-- DATASET ENTRIES follows --
Rows near named flat spaces through zero
md-lc: [ -21 -364  -55 -279 -159   30   18  125 -324   57   98  -77  298 -175
 -132   52 -332  -57  585 -180 -222  282  294 -341]
ds-nh: [  59  111  -28  -38   44  105  -69  112  122   19  -83  118  160  147
   89  -75 -195  158   13  111  -51   34 -136 -116]
md-lc: [-128  411   81  372 -295   49 -554 -161   59  412   67 -189  360  222
  179  -53  -48  231  -78  -79   22  -46 -178   55]
fl-tr: [ 115 -208  241  152 -118 -393  160    5  268   98 -145  209 -550 -131
 -114  164   28  116 -278  324  144 -128  165  269]
md-lc: [-209  307 -116  293  199   -1  128 -366  240 -115  188 -159  266  -52
   63   35  211 -396 -375 -142   35  -81 -386   29]
ds-nh: [ 117 -475   75  124 -189 -446  225 -216  101    6  -55   26 -275 -398
 -163  386  -14 -195 -259  306  169 -191  353   94]
md-lc: [-124  180  138   75   77   13  -78   32  158  117  -46  -35  -91 -138
   79 -100  207  202 -342 -251  -67  -92  -46  214]
ds-nh: [ -43  217  -59  106   -8 -226  198  319  121   48   99  243 -252  175
 -287  123  -93  271  180  107   95  199 -157 -103]
fl-tr: [-258  571 -309  219  -63   30 -164 -186  343   69  180  -61  -28  214
  198  130   71  154 -281  -22  123 -185 -134   95]
dz-fp: [  50 -168  268  -94  -92    9    9   86 -154   40  -33  -44 -163  152
   12  -36  -80   14  309  -79  -85  147   71  125]
ds-nh: [  36 -141  -68  -75  128  158  376   39   69  -98  200  109 -204  -48
   21   95  -31 -115   55   74 -138   27  -14   81]
ds-nh: [  -1  611 -143 -183  241  435 -311  170   34 -136  -90   11  581  668
  262 -328 -207  266  192 -147  -59  135 -460 -207]
md-lc: [ -42  151   45  149 -122   41  -90   12  -60  292  142   44  -39  180
   17 -127    0  192  208   10 -135  121 -130   32]
fl-tr: [-212  290 -228   -4  -22  382 -193 -131 -388  128  289 -253  353   74
  140 -177  -43  -15  288 -379 -244  155 -220 -242]
fl-tr: [ -88  160   83  171  125 -206  220   12  226 -118  -17   -1 -288   91
  -49  164  298   13 -283  -64  144 -104 -139  274]
fl-tr: [  57 -134   -6 -134   58   46 -136  -12    6 -261 -276   51   76   62
   85  -95 -134 -141  -32  116  104  -84   53  -58]
md-lc: [  47 -286   41 -150  134   64  290 -158   88  -47  125  -25  -94 -403
   17  -21  105 -324 -146  -33 -149  -28  171   88]
dz-fp: [-203 -224 -295  175   95   10  307  -86   18 -186  100    0 -220 -456
  -40  180  251 -351 -260   20  -20 -182   -1  -55]
ds-nh: [   9 -398  167   26   36 -167  196   51 -128  -87 -106  -18 -225 -302
 -158   42  261 -199  -48  -58    1  -34  148  120]
dz-fp: [ -71   -7 -113 -200  -45  226 -229  -10  -57  -28  -68  -28  282   23
  195 -101 -330   85  134 -114 -150   21   88 -175]
md-lc: [ 214 -310  330 -118  -67   84 -135  203 -455  161  -76  162   26  225
 -138 -336  -75  243  520  -14 -176  217  102  130]
dz-fp: [-292  599 -176  241  -51  -47 -255 -373  331  -90   88 -270  353  213
  199  170 -171 -193 -300 -148  208  -79 -318 -105]
fl-tr: [ -92 -228  -89   -4   79  126   44   -1 -156 -225 -124  -33 -172 -234
   70    6  128 -172 -156  -64  -12 -165   46   19]
fl-tr: [ -68 -222 -136 -112  -46   68   79  -42   33  -11  128   55 -177 -437
  -52   -3 -125 -219  -12   42  -67    9  251 -107]
ds-nh: [ 279 -382   85 -318 -105   34   95  417 -143   90 -104  249 -124   28
 -138  -82 -332  139  568  308 -129  280  208 -272]
ds-nh: [-244  162 -263  -45  -29  188  -19   84  -69  111  274 -196  164 -146
   32   73  164   50  137 -358 -152   49   85 -106]
ds-nh: [-162  420 -157  135  -57  176  -45  270  -82  127  250  -74   93  349
  -25   58    7  188  365 -157  -43  220 -309 -158]
md-lc: [-143   73 -228  279   55   36   62    0  224   29  136   22  -73 -482
  -71  107  244 -162 -475   63   87 -193  -62  -41]
ds-nh: [ -62  288   64  239 -157 -181 -395 -244   -7   81  -59   61   -1  173
  -53 -103 -181  164 -195   61  234  -83  -73  108]
ds-nh: [  14   -9  111  158 -288  -91 -346  171 -211  293  -95   37  -89   31
 -106  -87  -45  279  184   79   53   60   69  -58]
fl-tr: [-168 -166 -220  -64   62   75  209  401  -18 -180  -50   56 -499 -186
  -42  134  374   34   38  -67    9 -106  183   49]
ds-nh: [ -87  -76  -81  -61  111  -69  258  172  -28  -88   98  149 -243 -144
 -227  -42   92  -56  144  -57  -39  136   27  -51]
-- DATASET ENTRIES concluded --
### INSTRUCTIONS FOR THE TASK:
Reproduce every line of the material exactly.

### ANSWER SPACE:
Rows near named flat spaces through zero
md-lc: [ -21 -364  -55 -279 -159   30   18  125 -324   57   98  -77  298 -175
 -132   52 -332  -57  585 -180 -222  282  294 -341]
ds-nh: [  59  111  -28  -38   44  105  -69  112  122   19  -83  118  160  147
   89  -75 -195  158   13  111  -51   34 -136 -116]
md-lc: [-128  411   81  372 -295   49 -554 -161   59  412   67 -189  360  222
  179  -53  -48  231  -78  -79   22  -46 -178   55]
fl-tr: [ 115 -208  241  152 -118 -393  160    5  268   98 -145  209 -550 -131
 -114  164   28  116 -278  324  144 -128  165  269]
md-lc: [-209  307 -116  293  199   -1  128 -366  240 -115  188 -159  266  -52
   63   35  211 -396 -375 -142   35  -81 -386   29]
ds-nh: [ 117 -475   75  124 -189 -446  225 -216  101    6  -55   26 -275 -398
 -163  386  -14 -195 -259  306  169 -191  353   94]
md-lc: [-124  180  138   75   77   13  -78   32  158  117  -46  -35  -91 -138
   79 -100  207  202 -342 -251  -67  -92  -46  214]
ds-nh: [ -43  217  -59  106   -8 -226  198  319  121   48   99  243 -252  175
 -287  123  -93  271  180  107   95  199 -157 -103]
fl-tr: [-258  571 -309  219  -63   30 -164 -186  343   69  180  -61  -28  214
  198  130   71  154 -281  -22  123 -185 -134   95]
dz-fp: [  50 -168  268  -94  -92    9    9   86 -154   40  -33  -44 -163  152
   12  -36  -80   14  309  -79  -85  147   71  125]
ds-nh: [  36 -141  -68  -75  128  158  376   39   69  -98  200  109 -204  -48
   21   95  -31 -115   55   74 -138   27  -14   81]
ds-nh: [  -1  611 -143 -183  241  435 -311  170   34 -136  -90   11  581  668
  262 -328 -207  266  192 -147  -59  135 -460 -207]
md-lc: [ -42  151   45  149 -122   41  -90   12  -60  292  142   44  -39  180
   17 -127    0  192  208   10 -135  121 -130   32]
fl-tr: [-212  290 -228   -4  -22  382 -193 -131 -388  128  289 -253  353   74
  140 -177  -43  -15  288 -379 -244  155 -220 -242]
fl-tr: [ -88  160   83  171  125 -206  220   12  226 -118  -17   -1 -288   91
  -49  164  298   13 -283  -64  144 -104 -139  274]
fl-tr: [  57 -134   -6 -134   58   46 -136  -12    6 -261 -276   51   76   62
   85  -95 -134 -141  -32  116  104  -84   53  -58]
md-lc: [  47 -286   41 -150  134   64  290 -158   88  -47  125  -25  -94 -403
   17  -21  105 -324 -146  -33 -149  -28  171   88]
dz-fp: [-203 -224 -295  175   95   10  307  -86   18 -186  100    0 -220 -456
  -40  180  251 -351 -260   20  -20 -182   -1  -55]
ds-nh: [   9 -398  167   26   36 -167  196   51 -128  -87 -106  -18 -225 -302
 -158   42  261 -199  -48  -58    1  -34  148  120]
dz-fp: [ -71   -7 -113 -200  -45  226 -229  -10  -57  -28  -68  -28  282   23
  195 -101 -330   85  134 -114 -150   21   88 -175]
md-lc: [ 214 -310  330 -118  -67   84 -135  203 -455  161  -76  162   26  225
 -138 -336  -75  243  520  -14 -176  217  102  130]
dz-fp: [-292  599 -176  241  -51  -47 -255 -373  331  -90   88 -270  353  213
  199  170 -171 -193 -300 -148  208  -79 -318 -105]
fl-tr: [ -92 -228  -89   -4   79  126   44   -1 -156 -225 -124  -33 -172 -234
   70    6  128 -172 -156  -64  -12 -165   46   19]
fl-tr: [ -68 -222 -136 -112  -46   68   79  -42   33  -11  128   55 -177 -437
  -52   -3 -125 -219  -12   42  -67    9  251 -107]
ds-nh: [ 279 -382   85 -318 -105   34   95  417 -143   90 -104  249 -124   28
 -138  -82 -332  139  568  308 -129  280  208 -272]
ds-nh: [-244  162 -263  -45  -29  188  -19   84  -69  111  274 -196  164 -146
   32   73  164   50  137 -358 -152   49   85 -106]
ds-nh: [-162  420 -157  135  -57  176  -45  270  -82  127  250  -74   93  349
  -25   58    7  188  365 -157  -43  220 -309 -158]
md-lc: [-143   73 -228  279   55   36   62    0  224   29  136   22  -73 -482
  -71  107  244 -162 -475   63   87 -193  -62  -41]
ds-nh: [ -62  288   64  239 -157 -181 -395 -244   -7   81  -59   61   -1  173
  -53 -103 -181  164 -195   61  234  -83  -73  108]
ds-nh: [  14   -9  111  158 -288  -91 -346  171 -211  293  -95   37  -89   31
 -106  -87  -45  279  184   79   53   60   69  -58]
fl-tr: [-168 -166 -220  -64   62   75  209  401  -18 -180  -50   56 -499 -186
  -42  134  374   34   38  -67    9 -106  183   49]
ds-nh: [ -87  -76  -81  -61  111  -69  258  172  -28  -88   98  149 -243 -144
 -227  -42   92  -56  144  -57  -39  136   27  -51]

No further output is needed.